Families of rows that turns and mirrors carry onto each other, the same ones carrying the whole set onto itself: the rest of each named row's family, in list order
4 families of 8 rows
lom: 1 -5 8 18 10 16 21 -23 12 3 10 9 7 -10 38 -5 -5
semo: 4 -9 -2 -8 41 44 -17 -25 9 11 14 -35 -13 29 35 11 19
dure: 10 -35 29 13 -34 28 -30 -46 14 32 0 -10 -12 14 -7 9 34
kesif: 1 -12 31 9 -4 21 -53 -40 -19 22 0 -28 -28 47 8 15 32
kes: 9 -40 21 18 -33 25 -22 -36 5 37 -9 -15 -3 18 -1 15 30
gir: 0 0 11 15 2 26 16 -48 8 -3 4 26 0 -2 28 -21 -6
fune: 25 -19 14 32 2 12 -20 -57 15 1 -10 31 8 8 4 -3 11
lanip: -3 -8 34 44 -39 8 -23 -46 -17 20 6 16 -11 10 17 -2 6
kitul: 5 19 -6 3 37 13 -8 -47 -4 -9 8 9 -16 23 32 -16 -13
Zogu: -3 -7 27 33 -41 10 -20 -65 -16 20 0 16 -8 5 13 2 9
Litob: 6 -38 32 -6 -36 39 -21 -48 1 25 -3 -1 -16 27 -3 5 32
lum: -22 -5 16 -22 -15 35 -12 -22 -8 21 11 -44 -34 30 25 1 17
riki: 6 -12 31 22 -37 7 -25 -62 -20 12 -4 26 -14 26 4 -2 18
mur: -16 -10 24 -15 -11 42 -9 -22 -12 23 21 -36 -34 41 35 1 23
Resu: 6 -7 -6 -24 38 46 -4 -33 18 4 9 -20 -19 24 23 -8 4
ris: 2 -5 1 27 8 31 17 -31 13 8 18 10 2 -7 43 -6 -9
Val: -13 -1 12 -35 -1 42 -10 -39 -17 15 15 -23 -41 43 23 -7 10
remo: 7 -7 3 -20 45 30 -12 -25 14 13 14 -32 -18 32 28 2 17
Sosup: 11 -20 14 -20 0 27 -46 -47 -11 18 1 -21 -32 53 0 10 27
Fer: 3 -10 8 18 14 24 20 -45 16 7 8 10 5 -6 43 -10 -11
tiped: 8 -35 30 27 -29 37 -26 -34 7 35 1 -9 -5 19 -2 9 38
keval: -10 24 4 3 33 7 -9 -29 -14 -8 13 -13 -15 13 43 -3 -8
sugo: -7 17 2 10 32 13 -12 -36 -15 -4 19 -11 -21 22 54 0 -15
baneb: -7 20 3 1 39 12 0 -44 -16 2 14 -5 -16 25 47 -6 -7
vebi: 22 -9 2 42 9 -1 -22 -60 10 10 -4 21 10 6 19 4 3
lar: 3 -5 22 -4 -9 17 -50 -45 -19 26 6 -24 -33 44 -4 11 37
Fugu: -3 -10 17 3 -12 16 -51 -44 -22 26 -7 -35 -24 41 4 19 26
Tuve: 1 0 -9 -14 37 33 -16 -17 13 8 9 -39 -13 22 24 6 20
Bom: 17 -9 9 51 15 9 -31 -49 6 7 0 16 8 -1 17 9 -1
roput: -2 -15 34 34 -38 -1 -14 -49 -23 20 -5 12 -4 10 17 7 4
zom: 20 -11 10 42 13 -3 -19 -45 -2 6 -8 17 15 2 14 12 5
sunel: -19 -6 29 -28 -3 41 -9 -29 -11 23 17 -35 -36 33 24 -2 24

Same family as lar: dure, Zogu, remo, Fer, baneb, vebi, sunel
Same family as Bom: semo, kesif, lanip, mur, ris, tiped, sugo
Same family as kitul: gir, fune, Litob, riki, Resu, Val, Sosup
- - -
◆ What you have to do
So that no detail is lost, give every line of the data again exactly.

◆ Output below
Families of rows that turns and mirrors carry onto each other, the same ones carrying the whole set onto itself: the rest of each named row's family, in list order
4 families of 8 rows
lom: 1 -5 8 18 10 16 21 -23 12 3 10 9 7 -10 38 -5 -5
semo: 4 -9 -2 -8 41 44 -17 -25 9 11 14 -35 -13 29 35 11 19
dure: 10 -35 29 13 -34 28 -30 -46 14 32 0 -10 -12 14 -7 9 34
kesif: 1 -12 31 9 -4 21 -53 -40 -19 22 0 -28 -28 47 8 15 32
kes: 9 -40 21 18 -33 25 -22 -36 5 37 -9 -15 -3 18 -1 15 30
gir: 0 0 11 15 2 26 16 -48 8 -3 4 26 0 -2 28 -21 -6
fune: 25 -19 14 32 2 12 -20 -57 15 1 -10 31 8 8 4 -3 11
lanip: -3 -8 34 44 -39 8 -23 -46 -17 20 6 16 -11 10 17 -2 6
kitul: 5 19 -6 3 37 13 -8 -47 -4 -9 8 9 -16 23 32 -16 -13
Zogu: -3 -7 27 33 -41 10 -20 -65 -16 20 0 16 -8 5 13 2 9
Litob: 6 -38 32 -6 -36 39 -21 -48 1 25 -3 -1 -16 27 -3 5 32
lum: -22 -5 16 -22 -15 35 -12 -22 -8 21 11 -44 -34 30 25 1 17
riki: 6 -12 31 22 -37 7 -25 -62 -20 12 -4 26 -14 26 4 -2 18
mur: -16 -10 24 -15 -11 42 -9 -22 -12 23 21 -36 -34 41 35 1 23
Resu: 6 -7 -6 -24 38 46 -4 -33 18 4 9 -20 -19 24 23 -8 4
ris: 2 -5 1 27 8 31 17 -31 13 8 18 10 2 -7 43 -6 -9
Val: -13 -1 12 -35 -1 42 -10 -39 -17 15 15 -23 -41 43 23 -7 10
remo: 7 -7 3 -20 45 30 -12 -25 14 13 14 -32 -18 32 28 2 17
Sosup: 11 -20 14 -20 0 27 -46 -47 -11 18 1 -21 -32 53 0 10 27
Fer: 3 -10 8 18 14 24 20 -45 16 7 8 10 5 -6 43 -10 -11
tiped: 8 -35 30 27 -29 37 -26 -34 7 35 1 -9 -5 19 -2 9 38
keval: -10 24 4 3 33 7 -9 -29 -14 -8 13 -13 -15 13 43 -3 -8
sugo: -7 17 2 10 32 13 -12 -36 -15 -4 19 -11 -21 22 54 0 -15
baneb: -7 20 3 1 39 12 0 -44 -16 2 14 -5 -16 25 47 -6 -7
vebi: 22 -9 2 42 9 -1 -22 -60 10 10 -4 21 10 6 19 4 3
lar: 3 -5 22 -4 -9 17 -50 -45 -19 26 6 -24 -33 44 -4 11 37
Fugu: -3 -10 17 3 -12 16 -51 -44 -22 26 -7 -35 -24 41 4 19 26
Tuve: 1 0 -9 -14 37 33 -16 -17 13 8 9 -39 -13 22 24 6 20
Bom: 17 -9 9 51 15 9 -31 -49 6 7 0 16 8 -1 17 9 -1
roput: -2 -15 34 34 -38 -1 -14 -49 -23 20 -5 12 -4 10 17 7 4
zom: 20 -11 10 42 13 -3 -19 -45 -2 6 -8 17 15 2 14 12 5
sunel: -19 -6 29 -28 -3 41 -9 -29 -11 23 17 -35 -36 33 24 -2 24

Same family as lar: dure, Zogu, remo, Fer, baneb, vebi, sunel
Same family as Bom: semo, kesif, lanip, mur, ris, tiped, sugo
Same family as kitul: gir, fune, Litob, riki, Resu, Val, Sosup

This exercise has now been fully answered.